One exact copy of the listing, minus the images, is the required answer.

Supplied material section start

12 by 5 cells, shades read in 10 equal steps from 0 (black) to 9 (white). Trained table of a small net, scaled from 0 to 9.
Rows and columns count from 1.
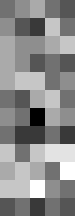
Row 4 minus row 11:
-1 -2 -6 -1 -1
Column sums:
63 56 55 63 57
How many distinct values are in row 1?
4
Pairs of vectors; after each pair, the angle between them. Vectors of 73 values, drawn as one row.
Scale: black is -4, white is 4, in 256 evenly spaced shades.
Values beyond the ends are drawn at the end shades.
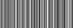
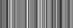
orthogonal
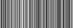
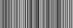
partly aligned
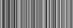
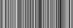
partly opposed
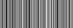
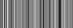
orthogonal
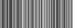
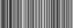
nearly parallel
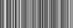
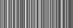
partly opposed
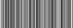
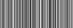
orthogonal
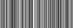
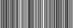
partly aligned
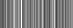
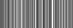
partly aligned
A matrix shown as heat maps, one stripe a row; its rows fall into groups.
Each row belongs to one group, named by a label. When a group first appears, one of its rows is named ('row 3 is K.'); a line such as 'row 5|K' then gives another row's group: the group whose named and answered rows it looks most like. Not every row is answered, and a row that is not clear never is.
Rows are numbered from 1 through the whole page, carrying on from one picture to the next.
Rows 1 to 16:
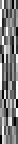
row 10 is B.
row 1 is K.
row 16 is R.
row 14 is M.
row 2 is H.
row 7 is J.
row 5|K
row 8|H
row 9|H
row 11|J
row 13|B
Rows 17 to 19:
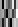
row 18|B
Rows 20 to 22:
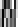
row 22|J
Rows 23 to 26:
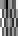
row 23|B
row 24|H
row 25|K
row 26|H
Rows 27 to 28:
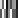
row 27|H
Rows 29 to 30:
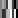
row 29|M
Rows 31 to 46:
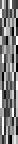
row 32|H
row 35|B
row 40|J
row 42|H
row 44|K
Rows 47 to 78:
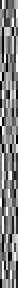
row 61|R
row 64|K
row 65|K
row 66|M
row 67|K
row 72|K
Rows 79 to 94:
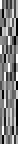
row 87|J
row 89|J
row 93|K
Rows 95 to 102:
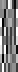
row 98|J
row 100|H
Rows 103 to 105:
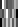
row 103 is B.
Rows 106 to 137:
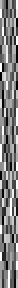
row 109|K
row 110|J
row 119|B
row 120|K
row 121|B
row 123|H
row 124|J
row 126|B
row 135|B
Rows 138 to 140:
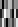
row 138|J
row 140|B
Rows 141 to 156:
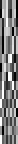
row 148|R
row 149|M
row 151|K
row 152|H
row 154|H
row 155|J
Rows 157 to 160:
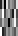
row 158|K
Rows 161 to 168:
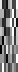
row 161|B
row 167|B
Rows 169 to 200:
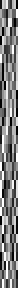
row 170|B
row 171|M
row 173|R
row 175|H
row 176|J
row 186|J
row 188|K
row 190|B
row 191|K
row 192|H
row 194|K
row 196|K
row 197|R
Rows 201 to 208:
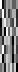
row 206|K
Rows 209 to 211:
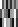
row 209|H
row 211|R
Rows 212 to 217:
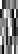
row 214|M
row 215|M
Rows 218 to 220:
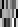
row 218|J
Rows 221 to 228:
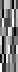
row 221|R
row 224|M
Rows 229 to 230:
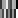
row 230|J
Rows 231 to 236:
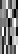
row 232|M
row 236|J
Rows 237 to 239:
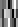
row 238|R
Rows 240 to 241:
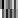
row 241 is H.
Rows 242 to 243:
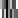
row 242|B
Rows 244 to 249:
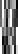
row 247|H
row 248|B
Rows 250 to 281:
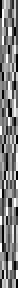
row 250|R
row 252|K
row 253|M
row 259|M
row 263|M
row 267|B
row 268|B
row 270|J
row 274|H
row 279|M
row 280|J
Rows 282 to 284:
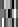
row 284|K
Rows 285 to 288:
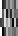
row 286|H
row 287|R
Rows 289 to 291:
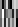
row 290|K
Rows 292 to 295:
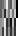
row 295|J
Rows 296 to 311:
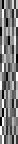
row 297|K
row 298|B
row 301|K
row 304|B
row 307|K
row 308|J
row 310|H
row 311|K
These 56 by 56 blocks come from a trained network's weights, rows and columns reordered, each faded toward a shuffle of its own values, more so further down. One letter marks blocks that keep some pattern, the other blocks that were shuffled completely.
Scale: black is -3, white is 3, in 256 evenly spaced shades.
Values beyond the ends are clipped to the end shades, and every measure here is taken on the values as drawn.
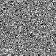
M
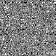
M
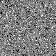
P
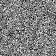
P
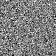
P
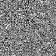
M
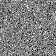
P
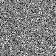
P
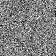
P
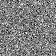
P
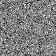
P
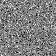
P
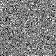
M
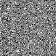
M
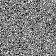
P
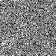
M
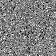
P
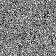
P
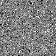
M
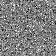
P
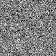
M
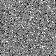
P
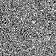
M
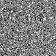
M
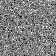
P
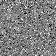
P
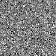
M
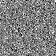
P
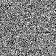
P
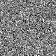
M
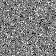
P
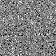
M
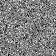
P
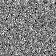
P
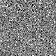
M
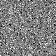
P
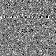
M
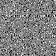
M
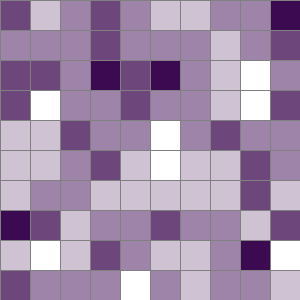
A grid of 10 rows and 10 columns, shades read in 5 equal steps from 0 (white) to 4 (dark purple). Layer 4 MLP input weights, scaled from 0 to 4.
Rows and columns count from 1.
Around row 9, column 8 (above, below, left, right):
2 2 1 4
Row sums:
21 21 24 18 18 15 14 23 15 17
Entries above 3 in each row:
1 0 2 0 0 0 0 1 1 0
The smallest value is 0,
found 8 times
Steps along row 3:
same down up down up down down down up
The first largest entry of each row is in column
10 4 4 1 3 4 9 1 9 1
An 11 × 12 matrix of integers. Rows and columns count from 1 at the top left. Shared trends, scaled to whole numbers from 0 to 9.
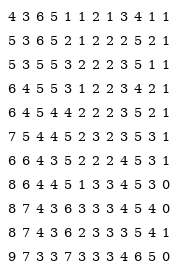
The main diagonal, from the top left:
4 3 5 5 4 2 2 3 4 5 5
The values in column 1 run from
4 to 9
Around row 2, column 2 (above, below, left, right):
3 3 5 6
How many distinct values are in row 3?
4
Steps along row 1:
down up down down same up down up up down same

Supplied material section end

Your response:
12 by 5 cells, shades read in 10 equal steps from 0 (black) to 9 (white). Trained table of a small net, scaled from 0 to 9.
Rows and columns count from 1.
Row 4 minus row 11:
-1 -2 -6 -1 -1
Column sums:
63 56 55 63 57
How many distinct values are in row 1?
4
Pairs of vectors; after each pair, the angle between them. Vectors of 73 values, drawn as one row.
Scale: black is -4, white is 4, in 256 evenly spaced shades.
Values beyond the ends are drawn at the end shades.
orthogonal
partly aligned
partly opposed
orthogonal
nearly parallel
partly opposed
orthogonal
partly aligned
partly aligned
A matrix shown as heat maps, one stripe a row; its rows fall into groups.
Each row belongs to one group, named by a label. When a group first appears, one of its rows is named ('row 3 is K.'); a line such as 'row 5|K' then gives another row's group: the group whose named and answered rows it looks most like. Not every row is answered, and a row that is not clear never is.
Rows are numbered from 1 through the whole page, carrying on from one picture to the next.
Rows 1 to 16:
row 10 is B.
row 1 is K.
row 16 is R.
row 14 is M.
row 2 is H.
row 7 is J.
row 5|K
row 8|H
row 9|H
row 11|J
row 13|B
Rows 17 to 19:
row 18|B
Rows 20 to 22:
row 22|J
Rows 23 to 26:
row 23|B
row 24|H
row 25|K
row 26|H
Rows 27 to 28:
row 27|H
Rows 29 to 30:
row 29|M
Rows 31 to 46:
row 32|H
row 35|B
row 40|J
row 42|H
row 44|K
Rows 47 to 78:
row 61|R
row 64|K
row 65|K
row 66|M
row 67|K
row 72|K
Rows 79 to 94:
row 87|J
row 89|J
row 93|K
Rows 95 to 102:
row 98|J
row 100|H
Rows 103 to 105:
row 103 is B.
Rows 106 to 137:
row 109|K
row 110|J
row 119|B
row 120|K
row 121|B
row 123|H
row 124|J
row 126|B
row 135|B
Rows 138 to 140:
row 138|J
row 140|B
Rows 141 to 156:
row 148|R
row 149|M
row 151|K
row 152|H
row 154|H
row 155|J
Rows 157 to 160:
row 158|K
Rows 161 to 168:
row 161|B
row 167|B
Rows 169 to 200:
row 170|B
row 171|M
row 173|R
row 175|H
row 176|J
row 186|J
row 188|K
row 190|B
row 191|K
row 192|H
row 194|K
row 196|K
row 197|R
Rows 201 to 208:
row 206|K
Rows 209 to 211:
row 209|H
row 211|R
Rows 212 to 217:
row 214|M
row 215|M
Rows 218 to 220:
row 218|J
Rows 221 to 228:
row 221|R
row 224|M
Rows 229 to 230:
row 230|J
Rows 231 to 236:
row 232|M
row 236|J
Rows 237 to 239:
row 238|R
Rows 240 to 241:
row 241 is H.
Rows 242 to 243:
row 242|B
Rows 244 to 249:
row 247|H
row 248|B
Rows 250 to 281:
row 250|R
row 252|K
row 253|M
row 259|M
row 263|M
row 267|B
row 268|B
row 270|J
row 274|H
row 279|M
row 280|J
Rows 282 to 284:
row 284|K
Rows 285 to 288:
row 286|H
row 287|R
Rows 289 to 291:
row 290|K
Rows 292 to 295:
row 295|J
Rows 296 to 311:
row 297|K
row 298|B
row 301|K
row 304|B
row 307|K
row 308|J
row 310|H
row 311|K
These 56 by 56 blocks come from a trained network's weights, rows and columns reordered, each faded toward a shuffle of its own values, more so further down. One letter marks blocks that keep some pattern, the other blocks that were shuffled completely.
Scale: black is -3, white is 3, in 256 evenly spaced shades.
Values beyond the ends are clipped to the end shades, and every measure here is taken on the values as drawn.
M
M
P
P
P
M
P
P
P
P
P
P
M
M
P
M
P
P
M
P
M
P
M
M
P
P
M
P
P
M
P
M
P
P
M
P
M
M
A grid of 10 rows and 10 columns, shades read in 5 equal steps from 0 (white) to 4 (dark purple). Layer 4 MLP input weights, scaled from 0 to 4.
Rows and columns count from 1.
Around row 9, column 8 (above, below, left, right):
2 2 1 4
Row sums:
21 21 24 18 18 15 14 23 15 17
Entries above 3 in each row:
1 0 2 0 0 0 0 1 1 0
The smallest value is 0,
found 8 times
Steps along row 3:
same down up down up down down down up
The first largest entry of each row is in column
10 4 4 1 3 4 9 1 9 1
An 11 × 12 matrix of integers. Rows and columns count from 1 at the top left. Shared trends, scaled to whole numbers from 0 to 9.
The main diagonal, from the top left:
4 3 5 5 4 2 2 3 4 5 5
The values in column 1 run from
4 to 9
Around row 2, column 2 (above, below, left, right):
3 3 5 6
How many distinct values are in row 3?
4
Steps along row 1:
down up down down same up down up up down same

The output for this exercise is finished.